• [Exercise material]:
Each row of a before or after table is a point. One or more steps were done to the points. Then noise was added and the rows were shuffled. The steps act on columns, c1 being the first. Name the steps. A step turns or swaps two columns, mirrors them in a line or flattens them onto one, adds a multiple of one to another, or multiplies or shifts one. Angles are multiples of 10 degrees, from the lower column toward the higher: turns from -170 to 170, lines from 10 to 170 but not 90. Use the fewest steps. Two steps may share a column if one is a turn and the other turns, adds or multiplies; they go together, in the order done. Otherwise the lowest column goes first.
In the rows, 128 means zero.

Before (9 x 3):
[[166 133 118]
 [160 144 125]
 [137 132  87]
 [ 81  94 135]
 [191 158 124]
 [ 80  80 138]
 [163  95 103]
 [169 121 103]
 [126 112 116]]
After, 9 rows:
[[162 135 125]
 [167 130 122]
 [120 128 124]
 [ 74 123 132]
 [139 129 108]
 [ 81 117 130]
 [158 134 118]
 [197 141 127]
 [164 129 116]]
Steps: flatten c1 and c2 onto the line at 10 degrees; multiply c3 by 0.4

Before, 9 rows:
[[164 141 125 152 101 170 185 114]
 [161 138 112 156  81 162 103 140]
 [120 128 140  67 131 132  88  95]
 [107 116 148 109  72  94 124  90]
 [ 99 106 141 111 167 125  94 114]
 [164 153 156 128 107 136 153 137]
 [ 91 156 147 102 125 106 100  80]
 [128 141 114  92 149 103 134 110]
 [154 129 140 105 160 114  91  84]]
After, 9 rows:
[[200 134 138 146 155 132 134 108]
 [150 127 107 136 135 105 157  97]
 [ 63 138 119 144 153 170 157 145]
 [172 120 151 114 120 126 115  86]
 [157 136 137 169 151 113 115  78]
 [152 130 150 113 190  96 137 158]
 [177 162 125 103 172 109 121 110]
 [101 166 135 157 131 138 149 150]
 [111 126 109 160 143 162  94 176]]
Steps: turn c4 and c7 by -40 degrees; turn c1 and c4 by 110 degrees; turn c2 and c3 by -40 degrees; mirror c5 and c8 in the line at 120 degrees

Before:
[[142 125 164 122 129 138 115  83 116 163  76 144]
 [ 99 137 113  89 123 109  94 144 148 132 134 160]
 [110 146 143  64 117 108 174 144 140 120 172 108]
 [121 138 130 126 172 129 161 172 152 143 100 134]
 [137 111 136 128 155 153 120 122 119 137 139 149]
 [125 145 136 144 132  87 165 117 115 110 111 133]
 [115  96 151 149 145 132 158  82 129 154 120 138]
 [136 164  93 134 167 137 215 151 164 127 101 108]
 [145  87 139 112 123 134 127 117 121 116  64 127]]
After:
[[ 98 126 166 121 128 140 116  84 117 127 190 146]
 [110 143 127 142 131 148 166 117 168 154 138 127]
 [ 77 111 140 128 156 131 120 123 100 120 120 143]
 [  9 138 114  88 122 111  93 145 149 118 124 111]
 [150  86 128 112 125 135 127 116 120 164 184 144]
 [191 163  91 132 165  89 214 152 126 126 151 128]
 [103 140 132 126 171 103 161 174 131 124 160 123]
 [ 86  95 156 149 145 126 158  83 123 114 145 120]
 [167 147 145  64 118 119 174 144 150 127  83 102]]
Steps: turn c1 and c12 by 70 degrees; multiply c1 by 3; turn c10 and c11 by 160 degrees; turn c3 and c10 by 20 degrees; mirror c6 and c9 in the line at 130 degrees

...

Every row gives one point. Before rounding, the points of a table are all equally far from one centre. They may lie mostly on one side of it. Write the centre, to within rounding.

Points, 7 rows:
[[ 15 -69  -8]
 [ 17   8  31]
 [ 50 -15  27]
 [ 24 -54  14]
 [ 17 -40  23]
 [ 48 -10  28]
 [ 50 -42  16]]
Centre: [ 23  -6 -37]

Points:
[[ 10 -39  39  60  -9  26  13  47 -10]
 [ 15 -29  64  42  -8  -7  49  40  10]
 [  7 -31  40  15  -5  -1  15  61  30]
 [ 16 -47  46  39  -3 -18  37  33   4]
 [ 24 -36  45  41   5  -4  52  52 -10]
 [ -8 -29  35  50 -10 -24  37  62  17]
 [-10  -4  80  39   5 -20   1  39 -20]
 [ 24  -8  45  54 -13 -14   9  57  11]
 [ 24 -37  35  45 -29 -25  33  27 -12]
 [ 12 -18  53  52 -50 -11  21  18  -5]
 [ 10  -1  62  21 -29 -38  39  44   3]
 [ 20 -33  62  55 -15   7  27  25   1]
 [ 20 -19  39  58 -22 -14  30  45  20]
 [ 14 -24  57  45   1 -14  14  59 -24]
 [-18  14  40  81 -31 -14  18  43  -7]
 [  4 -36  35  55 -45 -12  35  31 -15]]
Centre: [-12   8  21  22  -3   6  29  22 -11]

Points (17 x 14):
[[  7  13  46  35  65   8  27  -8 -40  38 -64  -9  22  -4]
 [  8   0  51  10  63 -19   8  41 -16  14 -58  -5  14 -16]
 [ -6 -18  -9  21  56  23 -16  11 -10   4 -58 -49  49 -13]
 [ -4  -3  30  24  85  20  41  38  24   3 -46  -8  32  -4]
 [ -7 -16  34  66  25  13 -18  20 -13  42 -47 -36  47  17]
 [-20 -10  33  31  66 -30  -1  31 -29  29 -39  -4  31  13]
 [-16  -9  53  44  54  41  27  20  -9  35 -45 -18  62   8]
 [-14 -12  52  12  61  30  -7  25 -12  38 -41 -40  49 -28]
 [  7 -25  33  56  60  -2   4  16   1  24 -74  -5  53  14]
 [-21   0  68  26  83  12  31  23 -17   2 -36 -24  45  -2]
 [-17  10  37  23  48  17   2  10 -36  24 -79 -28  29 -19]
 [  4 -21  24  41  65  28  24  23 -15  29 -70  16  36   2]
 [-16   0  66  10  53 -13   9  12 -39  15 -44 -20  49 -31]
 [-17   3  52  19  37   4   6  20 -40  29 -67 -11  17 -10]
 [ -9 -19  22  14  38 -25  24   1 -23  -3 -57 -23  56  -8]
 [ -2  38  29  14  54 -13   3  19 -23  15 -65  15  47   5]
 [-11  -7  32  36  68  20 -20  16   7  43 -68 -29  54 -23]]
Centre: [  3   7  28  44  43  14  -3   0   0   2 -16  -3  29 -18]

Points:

• [Exercise objective]:
Each line that includes the word "onto" counts once; report how many such lines the entries have, and nothing else.

• [Task result]:
2